Start of Source information
Each point is reached from the start by the listed moves, each made once or not at all, plus a little noise. Is the number of moves made odd or even? Then give how often each move was made.
In the rows, 128 means zero.

Moves:
(1): [143 149 219]
(2): [178  88 105]
(3): [154 160 128]
Start: [137 107 101]
Points:
[212 100  76] => even (0, 1, 1)
[201  88 168] => even (1, 1, 0)
[149 128 190] => odd (1, 0, 0)
[163 138  99] => odd (0, 0, 1)

Moves:
(1): [146 118 121 138 145 127  97 110 173 106 111]
(2): [122 149  84  94 164  94 153 116  96 126 146]
(3): [148 146 160 144 129 127 143 107 108 100 168]
(4): [130 137 108 161 103 107 111 116 125 150 149]
(5): [ 76 112 131 153 146 133 132 109 110 117 104]
(6): [114 145 125 122 113 153 133 104 159 135 126]
(7): [126  94 126 109 132 137 117 111 109 147 152]
(8): [130 146 118 154 167 152 131 155 130 147 158]
(9): [167 114 116 141 137 152 165  99 113 154 107]
Start: [ 92 164 121  94 115 153 119 124  88 166 137]
Points:
[109 223  99 100 190 137 157 116  39 155 223] => odd (0, 1, 1, 0, 0, 0, 0, 1, 0)
[ 43 130  90 137 115 171  69  34 125 181 142] => odd (1, 0, 0, 1, 1, 1, 1, 0, 0)
[136 139  90 119 170 237 124  64 134 218 152] => odd (1, 0, 0, 0, 0, 1, 1, 1, 1)
[142 198  74 124 135 119 179  50  20 186 194] => even (0, 1, 1, 1, 0, 0, 0, 0, 1)
[ 95 193  90 140 219 173 203  70   7 172 183] => odd (0, 1, 1, 0, 1, 0, 0, 1, 1)
[108 202  37 130 185 121 101 108 100 183 189] => even (1, 1, 0, 1, 0, 0, 0, 1, 0)

Moves:
(1): [139 138 153 123 120 126 116 119 121 112 144 127 134 116 116 134 126 132
 138 140 123 134 135]
(2): [106 121 124 128 126 128 139 142 118 134 112 140 127 152 120 151 109 125
 140 129 118 143 113]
End of Source information
Description of the task>
The word "even" may turn up on some lines of these records; say how many, with no other words.

Output for this exercise>
5